Of the entries below, restate word for word only the section that runs from the line with "[106 70 71 21 133 142]" to the line with "Cloud (88 x", counting both ends.
[Start of Attachment]
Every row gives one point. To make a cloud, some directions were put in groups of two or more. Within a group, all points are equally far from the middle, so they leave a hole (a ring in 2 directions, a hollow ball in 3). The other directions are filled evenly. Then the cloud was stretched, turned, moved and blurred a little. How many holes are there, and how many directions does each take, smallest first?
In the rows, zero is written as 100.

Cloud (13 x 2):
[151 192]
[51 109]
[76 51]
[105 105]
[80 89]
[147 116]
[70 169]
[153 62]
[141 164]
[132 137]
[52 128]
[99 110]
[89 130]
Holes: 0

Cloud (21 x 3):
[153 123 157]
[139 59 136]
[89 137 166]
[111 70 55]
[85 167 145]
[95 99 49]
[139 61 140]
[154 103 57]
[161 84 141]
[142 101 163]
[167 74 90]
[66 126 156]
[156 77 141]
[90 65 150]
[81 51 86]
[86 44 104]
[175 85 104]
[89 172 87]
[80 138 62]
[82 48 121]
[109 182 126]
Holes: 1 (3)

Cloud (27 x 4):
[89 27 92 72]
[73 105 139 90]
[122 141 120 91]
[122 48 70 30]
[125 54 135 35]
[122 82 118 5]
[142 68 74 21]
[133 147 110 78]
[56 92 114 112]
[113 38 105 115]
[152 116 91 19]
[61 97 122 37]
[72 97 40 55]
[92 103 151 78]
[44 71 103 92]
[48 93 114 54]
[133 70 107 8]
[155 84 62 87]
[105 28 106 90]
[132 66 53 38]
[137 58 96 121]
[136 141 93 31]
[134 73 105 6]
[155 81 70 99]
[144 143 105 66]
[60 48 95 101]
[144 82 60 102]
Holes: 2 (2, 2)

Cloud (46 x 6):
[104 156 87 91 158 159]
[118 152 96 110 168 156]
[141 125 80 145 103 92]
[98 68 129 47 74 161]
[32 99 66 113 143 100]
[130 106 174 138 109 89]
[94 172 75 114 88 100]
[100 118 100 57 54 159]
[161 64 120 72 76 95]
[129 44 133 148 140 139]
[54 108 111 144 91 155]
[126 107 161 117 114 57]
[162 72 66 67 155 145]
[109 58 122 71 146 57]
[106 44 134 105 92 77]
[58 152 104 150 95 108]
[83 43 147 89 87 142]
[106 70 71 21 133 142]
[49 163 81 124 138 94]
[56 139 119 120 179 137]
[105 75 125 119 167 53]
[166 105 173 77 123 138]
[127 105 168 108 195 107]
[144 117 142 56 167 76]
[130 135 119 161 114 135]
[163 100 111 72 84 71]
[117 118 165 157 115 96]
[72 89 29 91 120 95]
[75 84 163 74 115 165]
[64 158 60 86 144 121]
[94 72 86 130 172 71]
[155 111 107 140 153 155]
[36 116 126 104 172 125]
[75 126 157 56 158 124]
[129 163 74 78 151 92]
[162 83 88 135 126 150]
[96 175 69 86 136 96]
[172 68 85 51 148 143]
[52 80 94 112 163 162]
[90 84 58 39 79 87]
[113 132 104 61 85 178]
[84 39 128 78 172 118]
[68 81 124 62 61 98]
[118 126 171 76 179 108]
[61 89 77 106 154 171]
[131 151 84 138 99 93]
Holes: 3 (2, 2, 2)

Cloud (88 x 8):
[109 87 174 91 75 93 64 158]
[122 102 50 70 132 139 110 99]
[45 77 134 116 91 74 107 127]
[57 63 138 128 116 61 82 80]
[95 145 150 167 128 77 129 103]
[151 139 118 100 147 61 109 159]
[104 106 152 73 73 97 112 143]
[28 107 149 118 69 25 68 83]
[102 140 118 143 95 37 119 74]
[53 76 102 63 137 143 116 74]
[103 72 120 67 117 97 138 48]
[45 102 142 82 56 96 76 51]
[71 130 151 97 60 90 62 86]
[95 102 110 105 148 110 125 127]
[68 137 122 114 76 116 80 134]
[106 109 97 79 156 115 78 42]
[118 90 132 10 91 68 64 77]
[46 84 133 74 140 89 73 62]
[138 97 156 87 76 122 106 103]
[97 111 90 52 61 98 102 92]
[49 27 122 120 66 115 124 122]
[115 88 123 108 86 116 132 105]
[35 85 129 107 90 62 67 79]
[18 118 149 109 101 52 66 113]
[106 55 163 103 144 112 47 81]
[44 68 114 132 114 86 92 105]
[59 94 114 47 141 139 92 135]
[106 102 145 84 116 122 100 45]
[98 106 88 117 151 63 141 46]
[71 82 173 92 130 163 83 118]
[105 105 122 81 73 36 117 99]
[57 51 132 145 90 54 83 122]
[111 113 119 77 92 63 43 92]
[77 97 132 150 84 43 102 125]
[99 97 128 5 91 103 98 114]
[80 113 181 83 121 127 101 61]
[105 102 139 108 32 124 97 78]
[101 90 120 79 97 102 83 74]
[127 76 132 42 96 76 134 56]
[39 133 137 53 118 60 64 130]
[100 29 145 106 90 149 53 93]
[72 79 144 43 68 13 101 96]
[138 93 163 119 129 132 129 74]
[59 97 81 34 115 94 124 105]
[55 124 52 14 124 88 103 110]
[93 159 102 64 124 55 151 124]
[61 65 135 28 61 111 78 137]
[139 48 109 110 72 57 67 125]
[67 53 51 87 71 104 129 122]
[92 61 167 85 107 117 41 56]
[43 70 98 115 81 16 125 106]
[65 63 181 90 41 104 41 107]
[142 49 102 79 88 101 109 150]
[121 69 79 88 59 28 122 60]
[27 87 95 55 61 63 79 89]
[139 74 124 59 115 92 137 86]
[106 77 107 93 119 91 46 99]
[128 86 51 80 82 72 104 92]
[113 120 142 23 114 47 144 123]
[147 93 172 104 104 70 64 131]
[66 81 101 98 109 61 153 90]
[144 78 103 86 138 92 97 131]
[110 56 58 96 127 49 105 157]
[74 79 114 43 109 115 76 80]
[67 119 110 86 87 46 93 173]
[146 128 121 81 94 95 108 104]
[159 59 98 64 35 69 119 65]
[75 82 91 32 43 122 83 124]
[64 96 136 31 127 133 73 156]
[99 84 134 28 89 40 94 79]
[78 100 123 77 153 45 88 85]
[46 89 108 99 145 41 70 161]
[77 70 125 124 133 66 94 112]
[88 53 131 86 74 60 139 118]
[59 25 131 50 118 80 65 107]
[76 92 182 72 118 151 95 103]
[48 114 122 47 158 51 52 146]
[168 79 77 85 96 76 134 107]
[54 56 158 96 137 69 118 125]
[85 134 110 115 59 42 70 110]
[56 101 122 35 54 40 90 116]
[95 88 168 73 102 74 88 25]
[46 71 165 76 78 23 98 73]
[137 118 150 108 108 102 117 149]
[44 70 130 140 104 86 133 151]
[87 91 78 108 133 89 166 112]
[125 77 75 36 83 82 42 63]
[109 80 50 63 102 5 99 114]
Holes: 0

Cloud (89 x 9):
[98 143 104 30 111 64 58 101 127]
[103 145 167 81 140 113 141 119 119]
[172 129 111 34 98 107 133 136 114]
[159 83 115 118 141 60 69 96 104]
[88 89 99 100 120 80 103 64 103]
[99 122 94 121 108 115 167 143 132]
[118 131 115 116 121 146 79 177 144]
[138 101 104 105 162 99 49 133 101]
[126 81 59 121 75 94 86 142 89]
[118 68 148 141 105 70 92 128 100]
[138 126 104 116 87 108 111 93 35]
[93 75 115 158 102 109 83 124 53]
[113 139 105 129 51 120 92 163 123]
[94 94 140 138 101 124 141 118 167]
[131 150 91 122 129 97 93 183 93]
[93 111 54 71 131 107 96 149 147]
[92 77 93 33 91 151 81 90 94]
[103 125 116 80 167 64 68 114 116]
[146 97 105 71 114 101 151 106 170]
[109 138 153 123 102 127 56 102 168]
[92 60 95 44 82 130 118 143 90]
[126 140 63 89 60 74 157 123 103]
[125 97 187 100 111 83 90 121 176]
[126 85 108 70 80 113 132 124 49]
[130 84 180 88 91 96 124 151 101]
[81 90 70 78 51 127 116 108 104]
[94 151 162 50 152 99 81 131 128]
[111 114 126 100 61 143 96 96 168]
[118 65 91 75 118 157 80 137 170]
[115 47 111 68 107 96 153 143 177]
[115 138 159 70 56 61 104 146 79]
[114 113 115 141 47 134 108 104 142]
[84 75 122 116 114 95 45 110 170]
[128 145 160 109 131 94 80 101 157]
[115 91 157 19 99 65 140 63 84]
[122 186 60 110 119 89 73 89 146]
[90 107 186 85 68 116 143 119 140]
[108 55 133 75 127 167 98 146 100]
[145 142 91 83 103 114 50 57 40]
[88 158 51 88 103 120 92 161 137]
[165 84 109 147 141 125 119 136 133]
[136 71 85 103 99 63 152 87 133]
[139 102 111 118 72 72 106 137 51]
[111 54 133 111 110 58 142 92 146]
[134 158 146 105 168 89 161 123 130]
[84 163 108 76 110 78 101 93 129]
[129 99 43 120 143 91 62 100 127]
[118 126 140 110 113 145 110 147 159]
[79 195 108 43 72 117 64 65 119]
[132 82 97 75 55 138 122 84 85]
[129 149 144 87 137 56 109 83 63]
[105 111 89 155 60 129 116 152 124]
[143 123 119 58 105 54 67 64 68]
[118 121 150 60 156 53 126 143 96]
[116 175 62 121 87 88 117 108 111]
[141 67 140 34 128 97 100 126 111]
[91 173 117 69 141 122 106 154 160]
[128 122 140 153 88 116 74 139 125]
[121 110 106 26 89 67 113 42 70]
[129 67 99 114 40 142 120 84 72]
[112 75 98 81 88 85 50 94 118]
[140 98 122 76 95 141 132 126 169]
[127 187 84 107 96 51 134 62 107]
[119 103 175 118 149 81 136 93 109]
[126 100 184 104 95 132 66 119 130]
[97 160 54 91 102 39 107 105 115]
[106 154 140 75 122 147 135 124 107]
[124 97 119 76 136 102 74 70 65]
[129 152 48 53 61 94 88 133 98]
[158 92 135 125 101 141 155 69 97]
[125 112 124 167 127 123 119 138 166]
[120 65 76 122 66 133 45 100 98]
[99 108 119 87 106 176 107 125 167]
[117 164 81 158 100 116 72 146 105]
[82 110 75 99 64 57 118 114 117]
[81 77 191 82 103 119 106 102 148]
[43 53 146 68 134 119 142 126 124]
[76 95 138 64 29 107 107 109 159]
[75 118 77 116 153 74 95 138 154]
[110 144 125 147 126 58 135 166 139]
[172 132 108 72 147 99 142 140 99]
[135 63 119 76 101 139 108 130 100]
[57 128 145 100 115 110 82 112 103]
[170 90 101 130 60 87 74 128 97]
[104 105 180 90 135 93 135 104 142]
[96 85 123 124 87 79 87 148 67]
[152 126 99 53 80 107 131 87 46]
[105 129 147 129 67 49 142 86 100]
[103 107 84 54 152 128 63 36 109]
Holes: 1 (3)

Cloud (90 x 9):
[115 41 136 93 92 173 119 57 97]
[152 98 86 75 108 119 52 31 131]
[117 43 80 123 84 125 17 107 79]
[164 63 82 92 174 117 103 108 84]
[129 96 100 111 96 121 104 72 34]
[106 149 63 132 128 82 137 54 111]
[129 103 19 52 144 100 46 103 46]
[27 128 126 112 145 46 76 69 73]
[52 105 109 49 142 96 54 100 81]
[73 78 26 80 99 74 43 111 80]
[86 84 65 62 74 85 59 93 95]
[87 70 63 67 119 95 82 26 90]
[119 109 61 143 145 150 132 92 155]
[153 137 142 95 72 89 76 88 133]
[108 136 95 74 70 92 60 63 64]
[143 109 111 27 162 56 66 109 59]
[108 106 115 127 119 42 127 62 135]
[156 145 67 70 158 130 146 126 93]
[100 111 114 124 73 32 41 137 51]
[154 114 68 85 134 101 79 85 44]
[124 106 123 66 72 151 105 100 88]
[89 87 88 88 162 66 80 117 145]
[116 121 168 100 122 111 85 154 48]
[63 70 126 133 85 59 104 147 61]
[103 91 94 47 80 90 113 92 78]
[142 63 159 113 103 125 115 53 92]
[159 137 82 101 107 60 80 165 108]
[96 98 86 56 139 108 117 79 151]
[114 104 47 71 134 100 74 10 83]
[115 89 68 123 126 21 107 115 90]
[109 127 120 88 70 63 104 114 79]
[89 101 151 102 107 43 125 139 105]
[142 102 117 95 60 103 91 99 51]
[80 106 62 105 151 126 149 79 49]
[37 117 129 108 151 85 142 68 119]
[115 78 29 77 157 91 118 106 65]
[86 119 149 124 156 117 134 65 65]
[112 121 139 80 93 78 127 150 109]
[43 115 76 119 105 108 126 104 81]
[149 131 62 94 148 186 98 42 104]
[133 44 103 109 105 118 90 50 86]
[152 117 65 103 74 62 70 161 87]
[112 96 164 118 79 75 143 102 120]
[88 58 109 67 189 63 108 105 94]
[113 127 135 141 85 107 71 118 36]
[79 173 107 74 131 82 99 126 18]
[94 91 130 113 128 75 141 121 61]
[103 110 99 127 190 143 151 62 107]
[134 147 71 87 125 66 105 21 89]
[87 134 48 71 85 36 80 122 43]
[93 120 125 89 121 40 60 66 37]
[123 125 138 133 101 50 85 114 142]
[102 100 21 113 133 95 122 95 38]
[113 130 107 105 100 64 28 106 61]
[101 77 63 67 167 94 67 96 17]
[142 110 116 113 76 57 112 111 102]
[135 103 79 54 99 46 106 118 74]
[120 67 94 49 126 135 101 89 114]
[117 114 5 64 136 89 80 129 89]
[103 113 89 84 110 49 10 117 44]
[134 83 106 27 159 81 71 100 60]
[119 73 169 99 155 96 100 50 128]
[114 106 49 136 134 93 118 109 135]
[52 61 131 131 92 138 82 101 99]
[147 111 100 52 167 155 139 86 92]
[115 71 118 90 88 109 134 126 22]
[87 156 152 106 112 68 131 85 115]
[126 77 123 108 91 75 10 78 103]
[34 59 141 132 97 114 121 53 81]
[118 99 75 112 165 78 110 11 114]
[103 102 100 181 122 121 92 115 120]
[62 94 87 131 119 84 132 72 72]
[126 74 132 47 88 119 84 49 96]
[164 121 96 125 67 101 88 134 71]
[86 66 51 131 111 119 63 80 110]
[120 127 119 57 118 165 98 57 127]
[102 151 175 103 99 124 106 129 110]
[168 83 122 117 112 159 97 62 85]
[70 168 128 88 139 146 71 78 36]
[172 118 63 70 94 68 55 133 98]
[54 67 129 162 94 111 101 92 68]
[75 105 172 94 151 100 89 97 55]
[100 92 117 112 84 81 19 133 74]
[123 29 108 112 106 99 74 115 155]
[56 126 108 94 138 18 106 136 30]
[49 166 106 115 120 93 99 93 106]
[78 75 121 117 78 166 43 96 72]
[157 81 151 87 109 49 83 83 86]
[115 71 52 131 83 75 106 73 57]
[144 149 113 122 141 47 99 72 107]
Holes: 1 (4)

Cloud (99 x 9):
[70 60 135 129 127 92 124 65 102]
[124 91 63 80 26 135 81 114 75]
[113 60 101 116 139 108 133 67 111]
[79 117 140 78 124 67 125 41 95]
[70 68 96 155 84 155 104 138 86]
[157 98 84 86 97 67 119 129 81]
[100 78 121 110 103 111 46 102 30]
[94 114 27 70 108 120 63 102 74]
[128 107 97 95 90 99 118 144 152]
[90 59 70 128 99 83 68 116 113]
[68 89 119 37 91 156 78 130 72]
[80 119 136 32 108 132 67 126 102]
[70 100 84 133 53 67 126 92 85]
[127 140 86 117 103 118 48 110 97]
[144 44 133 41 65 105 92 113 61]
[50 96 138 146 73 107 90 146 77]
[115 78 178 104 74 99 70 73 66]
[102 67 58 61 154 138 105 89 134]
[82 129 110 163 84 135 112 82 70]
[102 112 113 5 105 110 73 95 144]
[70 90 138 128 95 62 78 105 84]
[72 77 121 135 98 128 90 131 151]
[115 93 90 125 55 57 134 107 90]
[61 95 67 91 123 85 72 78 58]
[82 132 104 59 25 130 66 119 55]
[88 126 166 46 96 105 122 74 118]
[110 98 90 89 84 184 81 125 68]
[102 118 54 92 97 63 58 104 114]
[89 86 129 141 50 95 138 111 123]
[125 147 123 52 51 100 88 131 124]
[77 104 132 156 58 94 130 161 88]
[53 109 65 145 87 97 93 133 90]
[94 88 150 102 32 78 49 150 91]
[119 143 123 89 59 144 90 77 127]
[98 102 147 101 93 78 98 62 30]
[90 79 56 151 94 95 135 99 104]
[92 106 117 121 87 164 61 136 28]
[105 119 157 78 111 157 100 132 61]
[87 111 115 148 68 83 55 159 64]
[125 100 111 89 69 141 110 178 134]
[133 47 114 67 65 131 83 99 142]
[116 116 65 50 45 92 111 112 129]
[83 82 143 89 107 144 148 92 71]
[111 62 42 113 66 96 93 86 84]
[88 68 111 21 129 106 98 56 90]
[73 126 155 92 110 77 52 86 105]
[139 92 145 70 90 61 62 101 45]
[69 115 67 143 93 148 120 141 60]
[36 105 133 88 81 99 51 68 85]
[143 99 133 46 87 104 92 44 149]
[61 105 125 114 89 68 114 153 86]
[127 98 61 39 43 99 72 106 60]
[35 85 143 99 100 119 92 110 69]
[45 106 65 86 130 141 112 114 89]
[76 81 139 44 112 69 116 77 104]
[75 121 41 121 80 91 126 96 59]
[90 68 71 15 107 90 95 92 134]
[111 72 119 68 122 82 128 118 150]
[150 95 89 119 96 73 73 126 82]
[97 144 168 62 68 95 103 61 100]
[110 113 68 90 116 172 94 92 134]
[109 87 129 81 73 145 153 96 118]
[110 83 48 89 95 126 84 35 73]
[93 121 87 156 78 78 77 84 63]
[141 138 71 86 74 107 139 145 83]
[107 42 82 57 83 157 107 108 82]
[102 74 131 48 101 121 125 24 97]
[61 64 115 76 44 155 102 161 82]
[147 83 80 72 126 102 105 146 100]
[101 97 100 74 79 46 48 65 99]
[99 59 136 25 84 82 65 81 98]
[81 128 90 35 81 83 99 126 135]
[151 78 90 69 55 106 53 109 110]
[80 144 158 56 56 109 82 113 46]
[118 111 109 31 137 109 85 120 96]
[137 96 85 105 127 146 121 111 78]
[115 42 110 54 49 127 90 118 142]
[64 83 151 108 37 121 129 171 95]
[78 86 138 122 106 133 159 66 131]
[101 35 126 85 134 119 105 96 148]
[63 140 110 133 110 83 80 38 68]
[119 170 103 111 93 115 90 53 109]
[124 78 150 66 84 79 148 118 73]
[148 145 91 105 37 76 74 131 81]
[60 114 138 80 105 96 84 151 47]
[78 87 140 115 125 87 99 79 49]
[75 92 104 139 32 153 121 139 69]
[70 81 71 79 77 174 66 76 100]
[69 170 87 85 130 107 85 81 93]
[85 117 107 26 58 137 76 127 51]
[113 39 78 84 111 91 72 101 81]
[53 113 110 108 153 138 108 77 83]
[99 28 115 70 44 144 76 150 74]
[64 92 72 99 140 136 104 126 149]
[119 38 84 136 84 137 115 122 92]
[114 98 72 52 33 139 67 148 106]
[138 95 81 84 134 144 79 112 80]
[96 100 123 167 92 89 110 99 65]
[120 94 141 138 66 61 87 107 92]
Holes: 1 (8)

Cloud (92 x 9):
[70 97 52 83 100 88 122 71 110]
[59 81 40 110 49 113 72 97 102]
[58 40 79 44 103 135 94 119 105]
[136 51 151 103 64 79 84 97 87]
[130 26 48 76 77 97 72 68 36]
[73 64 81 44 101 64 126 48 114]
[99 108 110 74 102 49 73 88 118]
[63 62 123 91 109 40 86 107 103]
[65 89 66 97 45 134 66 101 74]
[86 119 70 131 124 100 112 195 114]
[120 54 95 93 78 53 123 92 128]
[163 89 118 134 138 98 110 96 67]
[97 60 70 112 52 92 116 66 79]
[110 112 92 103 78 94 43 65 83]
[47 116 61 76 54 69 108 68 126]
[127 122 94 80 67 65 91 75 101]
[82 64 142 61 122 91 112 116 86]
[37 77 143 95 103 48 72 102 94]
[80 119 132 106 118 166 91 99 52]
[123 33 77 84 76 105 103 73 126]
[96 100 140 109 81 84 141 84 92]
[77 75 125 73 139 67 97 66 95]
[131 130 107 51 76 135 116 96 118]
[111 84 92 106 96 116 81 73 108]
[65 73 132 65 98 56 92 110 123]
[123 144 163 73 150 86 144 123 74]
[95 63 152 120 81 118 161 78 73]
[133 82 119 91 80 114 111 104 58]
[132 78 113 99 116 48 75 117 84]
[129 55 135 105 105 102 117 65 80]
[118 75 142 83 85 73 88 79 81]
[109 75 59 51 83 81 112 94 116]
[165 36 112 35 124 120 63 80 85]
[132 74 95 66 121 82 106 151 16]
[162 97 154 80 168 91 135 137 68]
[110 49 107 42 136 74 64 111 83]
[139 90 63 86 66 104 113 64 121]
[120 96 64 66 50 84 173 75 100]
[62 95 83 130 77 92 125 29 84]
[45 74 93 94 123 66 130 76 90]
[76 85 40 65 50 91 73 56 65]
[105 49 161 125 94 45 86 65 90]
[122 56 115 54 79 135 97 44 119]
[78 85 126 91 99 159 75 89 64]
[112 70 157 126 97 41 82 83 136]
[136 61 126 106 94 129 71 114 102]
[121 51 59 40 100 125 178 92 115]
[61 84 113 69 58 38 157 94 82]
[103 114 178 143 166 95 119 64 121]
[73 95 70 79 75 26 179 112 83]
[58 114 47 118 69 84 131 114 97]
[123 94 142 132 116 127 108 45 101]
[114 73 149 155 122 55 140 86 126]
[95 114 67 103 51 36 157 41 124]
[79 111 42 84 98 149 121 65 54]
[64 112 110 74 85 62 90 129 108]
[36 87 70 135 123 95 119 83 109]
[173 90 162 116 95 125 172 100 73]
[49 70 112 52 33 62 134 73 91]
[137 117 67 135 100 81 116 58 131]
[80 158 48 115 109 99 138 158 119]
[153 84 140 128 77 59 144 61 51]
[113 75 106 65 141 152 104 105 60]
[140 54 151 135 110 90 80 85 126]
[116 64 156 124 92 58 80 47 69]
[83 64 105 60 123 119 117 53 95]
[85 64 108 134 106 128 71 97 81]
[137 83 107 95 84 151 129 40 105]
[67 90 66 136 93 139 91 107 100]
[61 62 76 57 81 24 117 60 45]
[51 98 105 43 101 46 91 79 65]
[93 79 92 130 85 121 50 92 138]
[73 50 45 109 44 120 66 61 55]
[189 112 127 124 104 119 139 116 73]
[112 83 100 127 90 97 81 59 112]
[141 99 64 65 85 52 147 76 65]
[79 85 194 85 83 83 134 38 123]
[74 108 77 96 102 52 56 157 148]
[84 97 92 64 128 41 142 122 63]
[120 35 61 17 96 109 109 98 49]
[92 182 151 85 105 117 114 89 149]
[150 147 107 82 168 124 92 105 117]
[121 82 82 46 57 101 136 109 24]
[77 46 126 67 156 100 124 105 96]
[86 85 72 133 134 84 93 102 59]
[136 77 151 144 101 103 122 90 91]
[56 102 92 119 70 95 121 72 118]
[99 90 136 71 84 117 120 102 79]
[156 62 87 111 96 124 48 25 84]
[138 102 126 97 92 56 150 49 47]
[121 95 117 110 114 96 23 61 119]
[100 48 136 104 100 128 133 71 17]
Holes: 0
[End of Attachment]
(SOLVED PROBLEM)
[106 70 71 21 133 142]
[49 163 81 124 138 94]
[56 139 119 120 179 137]
[105 75 125 119 167 53]
[166 105 173 77 123 138]
[127 105 168 108 195 107]
[144 117 142 56 167 76]
[130 135 119 161 114 135]
[163 100 111 72 84 71]
[117 118 165 157 115 96]
[72 89 29 91 120 95]
[75 84 163 74 115 165]
[64 158 60 86 144 121]
[94 72 86 130 172 71]
[155 111 107 140 153 155]
[36 116 126 104 172 125]
[75 126 157 56 158 124]
[129 163 74 78 151 92]
[162 83 88 135 126 150]
[96 175 69 86 136 96]
[172 68 85 51 148 143]
[52 80 94 112 163 162]
[90 84 58 39 79 87]
[113 132 104 61 85 178]
[84 39 128 78 172 118]
[68 81 124 62 61 98]
[118 126 171 76 179 108]
[61 89 77 106 154 171]
[131 151 84 138 99 93]
Holes: 3 (2, 2, 2)

Cloud (88 x 8):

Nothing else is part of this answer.